§ Your objective:
Every line below that has "times" in it should be copied.

§ Data for the task:

Each row of a before or after table is a point. One or more steps were done to the points. Then noise was added and the rows were shuffled. The steps act on columns, c1 being the first. Name the steps. A step turns or swaps two columns, mirrors them in a line or flattens them onto one, adds a multiple of one to another, or multiplies or shifts one. Angles are multiples of 10 degrees, from the lower column toward the higher: turns from -170 to 170, lines from 10 to 170 but not 90. Use the fewest steps. Two steps may share a column if one is a turn and the other turns, adds or multiplies; they go together, in the order done. Otherwise the lowest column goes first.
In the rows, 128 means zero.

Before (8 x 3)
[[113 114 131]
 [133 161 132]
 [ 65  87 143]
 [163 139  75]
 [117 166 133]
 [148 108 135]
 [ 82 172  96]
 [134 132 142]]
After (8 x 3)
[[126  78 144]
 [121 113  93]
 [153 143 141]
 [116 138 138]
 [ 60  79 105]
 [137 115  97]
 [ 76 163 156]
 [146 138 116]]
Steps: add 0.7 times c3 to c1; turn c2 and c3 by -120 degrees

Before (8 x 8)
[[102 119 146 103 133 123 135 113]
 [181 104 110 135 135  95 164 140]
 [121 126 144 148 102 124 147 127]
 [ 85 101 123 148 121 128 105 136]
 [202 113 113 144 112 129 129 140]
 [101 121 126 115 126 137 163 145]
 [133 121 103 133 135 138 164  68]
 [ 89 150  99 122 108 109 154 125]]
After (8 x 8)
[[158 136  42  78 125 127  86 132]
 [119 116 176  94 144 128 100 125]
 [140 114 114  38 145 128 155 134]
 [ 87  87  72 202 111 121 112 148]
 [ 66 117  80 223 146 123 122 142]
 [156 104 124  99 115 122 103 142]
 [166 111 181 119 123 133 130 117]
 [123 103  56 131 109 146 110  69]]
Steps: turn c1 and c4 by 130 degrees; multiply c4 by 2; turn c2 and c7 by 30 degrees; turn c5 and c7 by 150 degrees; multiply c3 by 3; flatten c6 and c8 onto the line at 110 degrees

Before (11 x 12)
[[125 133 159 109 108  72 113 122 172 191 173 116]
 [174  90 137 143 132 124 117 104 113 113 165 107]
 [102 115 126  91 163 125  82  94  97 115 160 146]
 [149  90 130 152 173 135  98 183 134 108 165  84]
 [135 152 202 145 119  91 105 119 118 132  97 176]
 [126 147 151 145  91 129  84 130 158 187 166 147]
 [173 131 203 134 110 130 142 169 159 144  95  87]
 [147 159 127 148 107 123 140 100 160 101 130 175]
 [169 175 141 118 154 129 121 175 127 104 150 116]
 [169 171 153 135 137 125 134 147 154 155 107 175]
 [107 123 143 113 115 102 142 114  78 141 115 153]]
After (11 x 12)
[[ 79 170 137 137 125 133 125 176 126 101 127 100]
 [ 85  89 136 112 147 116 115 105 111 114 125  83]
 [ 96 131 206 125 166 127 142 171 162 141 177 137]
 [149 148 145 104 158  98  82 130 159 187  91 107]
 [ 88 169 155 122 142 124 133 145 158 153  99 168]
 [139 130 165  95 143 174 114 120 172 191 114  83]
 [ 85  91 132 104 105  93  99 181 131 112 145  75]
 [134 114 128 139  86 140  80  96  99 116  97 106]
 [124 157 128 117 157 121 141 102 159 102  85 148]
 [152 123 141 120 127 164 143 113  77 140 111 151]
 [126 151 203  84 138 131 102 118 118 131  98 178]]
Steps: turn c1 and c5 by 150 degrees; add -0.5 times c7 to c4; turn c4 and c6 by -130 degrees; mirror c11 and c12 in the line at 120 degrees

§ Task solution:
Steps: add 0.7 times c3 to c1; turn c2 and c3 by -120 degrees
Steps: turn c1 and c5 by 150 degrees; add -0.5 times c7 to c4; turn c4 and c6 by -130 degrees; mirror c11 and c12 in the line at 120 degrees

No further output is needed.